(WHAT THIS TASK INVOLVES) Give back exactly the lines of the data below, starting with the line that has "164 100 203" and going on through the line that has "128 130 136".

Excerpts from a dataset
###

In the data rows, the value 128 means zero.
Here is a table of points, one per row:
[122 127 115 131 148 114 123 145 182 165  87  94 103 152  74  98 161 143
 174  80 212 144 144  63 218 123  77 142 145  41 129 139 140 153 146 111
 167  61 194 128 132  87  64 220 126  90 117 201]
[ 89  98  86 149 145 110  82 119 151 161 165  73 100  12  73 145 184 162
 177 136 162 105 141 175  62 108 152 147 130 113  47 126 161 146 109  75
 111 168  84 144 154 190 108 129 130 144 165  88]
[ 95 138 179 131 223 142 109 151  78 153  96 147 137 171  86 189  71 105
  90 149 148  63 130 125 101  52 152 171 164  30 173 101  84 164 100 203
 102 147 101 129 168 152 168 150  40  79 174 182]
[161 104  84 121  66  97  97 171 193 141  95 218 132 147 101 179 107 128
  50 132 111 156  86  91 171 134 135  13 174  97 119 119  86  63  80  63
 143 157 144  99  93 126 133 113 113 110 128 107]
[181  55 121 181 125 215  95 126  36 107 111 102 191 193 147 113 102 136
 190  95 243 215 157 195 177 165 189 186 106 195 101 101 104  59 156  87
 128 130 136  53 139 225 133  90 125 113  63 186]
[ 74 148 129 240 139 134 192 129 116  92  97  98 185 104 113 119 108  78
 122 199 136 164 146 132 171 123 132 147  98  67 126 144 124  83  63 114
 221  90 116  61  96  34 148  83 127 148 153 159]
[101 175 129  61 114 121 112  76 146 131 143 132 203  83  80 139 231 166
  71 135 191 139  48 161 121 127 197 182 100 165  85 131  71  92 162 160
 161 153 116 121 158  95 150 124  54 157  86 109]
[141  99 101 161 144  68 134  89 134 149 169  86 158 134 191 154 190 107
 179 127  83  68 143 146  82 116  41 172 148 107 170 151 178  71 127  95
  98 147 168  55  36 105 169 160  56 162  90 141]
[173 136 152  80  51 131 154 100  99 113 107 138 137  39 114  65  87 157
 111 122 103 136  94 134 148  95 141 130 102  91 137  23 240 158 214 107
  67  81 162  89 105 156 214 149 112  92  89 168]
[159 103  83 154  94 167 115 114 137 103 129  95 148 100 112 142 179 171
 117  55 147 144 133  94 100 158 103 131 127  87 179 115  76 137  62 149
 158 128  94 171 116 172 145 208 188 110 140  96]
[120 168 183 111 120 164 117 108 168 166 150  98  49 151 152 169 189 169
 113  97 173 189 177 132 159 110 126 126 148 122 136 204 162 123 102  77
 162 115 192  52 130 168 106 134  64 103 143  67]
[144  80 136 124 113  91 104 146 155  68 166 119 139 120 133 162 167 213
 144 242 153 135 173  45 122 188 197 122  87 211 185 146  75 203 128 228
  96  67 165  84  89  99 121 175  84 169 192 129]
[238 148 105 151 161  35 144  50  98 157  96  56 117 109 156  56  94 153
 101 160 120 124 102 175 172 134 188  63 123 111  82 143 119 142 102 164
 142 174 142 142  82 139  61 129 101  72 192 138]
[134 141  83 173 134 133  47 168 160  80 187  83 110 166  97 158 129 119
 142 116 110 101 173 150 121  26 154 122 127  98  54  61 103  83 148 134
 133 101 108 151  81  88 100 160  87 181  77 115]
[ 92  77 200 117 124  60 107 135  81 134 115  73  77 137 153 143 144 185
 161  94  77 107  67  70 138  98 205 122 176 149 192 150 151 111 137 160
 151 109  96 140 158 152 114  85 186 140 135 146]
[200 190 141 184 100 154 136 103 161 125 174 105 112  56 161 103 136  61
  88 129  92 118 138 120 166 191  97 101 168 100 100 152  76  88 204 184
 119 144  73 145  30 210  88 135  99 153 136 136]
[164  46 142 204 141 183 190  91 135 116 159 109 180 213  71 170 208 174
 114 176  69  87 139  90 128 173 146  97 156  87 100 106 108 175 189  87
   0  81 200 154 141 110 113  43 135  90 190 131]
[131 116 119 108 146  38 146 190  88 117  69 203  67 101 122 182 184  48
 154 127 173 217  98 163 121 149 160 111 207  82 142 121  72 139 101 111
  70 114 162 134 142 164 147  93 115 133 143 163]
[120 220 116 185  71 125 157 101  71  84 179 141 123 152 170  91 159  76
 154 158 122 147 143 119 112 112 100 111  60 129 191  92 105 155 123 138
 115 164 147 103 222  55 137 117 134 115  90  98]
[ 67  78 126  78 108 173 153 106  83 212 125 110  93 122 149  79 178 127
 133 116  84 123 140 159 128 106  97  55 125  97 163  31  64  96 149 171
 193 118 150 147 169 148 130  95  51 131 145 115]
[ 83 168 191 139  75 100  71 126 145 182 193 154 120 152 122 131  66 167
 140 144 114  76 114 149 126 192 115 141 114 119 127 212 143  94 197  97
 141 125 183 172 134 165 128 101  93 159 166 182]
[171 112 135  55  81  34  96 124 125 109 107  97 144 172 164 102 168 106
  55  61 143  95 167 117 120 128 107 143 151 143 106 116 127 155 133 122
 133 166 142  72  72 115 141 111 140 168 131 112]
[123  73 144  96 175 121 127 118 163 112 116 179  48  93 101 141  52 149
  91 138  92  95 137 140 129 140 161 142  77  95 113 170  73 122 194  98
 124 161 145 172 157  53  93 108 157  14  43 117]
[103 143 110 153  99 107  92  97 153  84 173 190 183 191  88 148  31 142
  66 136 141 187 141 155  67 108 146 139 197 147 155 100 152 124 160 139
 162 194 166 172 141 175  95 177 112 113 156 163]
[204 165  90 202  89 137  96 150  96 185  56 174  89 137   0  85 145 102
 127  59 123  76 165 192 149 141 115 168 131 134 145 206 118 203 106 183
 146 105 115 114 106 108 172 137 135 153 133  94]
[112 136 125 123 168 197 232 124 112  67 129  94  83 164 104 143  52 146
  67  97 110 140  57 120 126 107  26  81 162 157  58 164 168 176  69 119
 107 105 116  98 127 159 138 179  70 213 150 147]
[155  91 156 121  77 111 169 146 118  65 206 125 105 103 148  97  42 161
 168  39 152 124 121 100 109 161 125 151 163  52 135  96 110 161 132 117
 184 129 142 166 186  97  58  88 111 172 104  51]
[151 201 145 149 185 138 169 153 156  54 111 125 176 170 113  84 154 140
 120 141 197  53  71 153  89 172 162  88 152  97 225 157 120 165  97 108
 124 175 122  78 139 148  87 142 175  94  60  98]
[ 75 110  37 122 181 116 161 115  42 211 147 155 153  98 154 168 112 106
  58  96 193  97 182  96 147 163 195  65 110 115 143  93 214 152 190 120
 143 175 144 120  75 114 141 178 211 201 128 114]
[ 97 172 156 147 128  59 169  88  77 119  61 199 122 141  85  81 171 153
 184 121 173  96 105  51 170 116  62 147 120 179  99 101 149 110 151  56
 141 154 125 184 140 127 112 101 105 102 166  74]
[155 142  79  39 241 164 130 179 138  48 126 130 113  64  87  90 126 137
 135 103  96 139 181  64 142 179 105 210  61 126 164 131 160  46 151 186
 162 191 176 133 107 100 132  79  97 122 162 135]
[105 134 102 123  79 183 170 154 161  98  97 201  66 141 130 146 165 238
 101 145  54 109 152 195  84 113 143 166  89 106 143 145 132 131 154 118
 150 143  99  61 125 130  99 113 167 166 116 124]
[128  53 158 207 114 162 107 210 156 167  76  81 109 110 170  74 143 144
 121  97 146 185  29 113  85 168 154  83  98 122 121 154 143  63 100 122
 100 167 111 170 137  48 148 132 119 177 138 178]
[120 154 132 134 136 183  96 208 143 166 151 126 138 110 125 163 155 163
  80 132 155 147 117 117 189  46  91 111 161 107  74 124 132 149  88 160
  22 131 161 141 150 113 119  94 203  68  69  90]
[185 179 171 117  93 115 135  93 125  67 111 162 105  75 118 232 132 139
 167 134 146  91 152 106 104  63 147  81 108 123  77 124 130 143 113 122
 167  99  94 127 126 111 116 138 208 161 202 185]
[207 116 138 138 193  98 126 213 114 166 209 112 116 167 123 128 153  88
 125 182  90 119  72 155 121 179 158 133 121 111 118 147 201 116 183 118
 195  52 122 160 206 132 179 156 146 142 108 103]
[136 140 124 113 177  79 228 172 143 119 165 150 130 101 106 115 141 126
 136  44  50 131 173 118  61 165 169  96 132 145  91 124  90  95  96 118
 119 101 128  72 129 189 146 169 124 127  28 157]
[178 172 158  81 145 180  99  71 138 171 144 163 144 120 167 137 113  28
 142  82 117 219  78 129 125 143 122 193 115 117 163 162  96 145 108 162
  81  87 134 182 108  96 136  98 128 168 121 133]
[ 97  37 184 171 161 125  98  42 183 101  81 114 133 113 116 175 130 109
  80 109  95 172 143 214 177 173  88 140 124 135 213  81 145 205 153  90
 126 159  53 145 157 127 110 150 104 120 122 123]
[123 216  88 143 132 161  49  98 117 116  95 120  63 135 164 117 108 160
 136 141  63 128 166  55 121 194 168 120 184 197 126 111 186 101  95 129
 148  81  87 113 149 154 146 158 112   2 114 117]
[175  68 117 125 186 107 102  78 130 124 201 183 142 176 161  82 157 138
 169 137 111  93  92  95 116  24 116 175  84 147 155 156 154  92  65 123
  97 185  92 122 122 167 111  82 156  87 157 117]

###

(WRITTEN RESPONSE)
  90 149 148  63 130 125 101  52 152 171 164  30 173 101  84 164 100 203
 102 147 101 129 168 152 168 150  40  79 174 182]
[161 104  84 121  66  97  97 171 193 141  95 218 132 147 101 179 107 128
  50 132 111 156  86  91 171 134 135  13 174  97 119 119  86  63  80  63
 143 157 144  99  93 126 133 113 113 110 128 107]
[181  55 121 181 125 215  95 126  36 107 111 102 191 193 147 113 102 136
 190  95 243 215 157 195 177 165 189 186 106 195 101 101 104  59 156  87
 128 130 136  53 139 225 133  90 125 113  63 186]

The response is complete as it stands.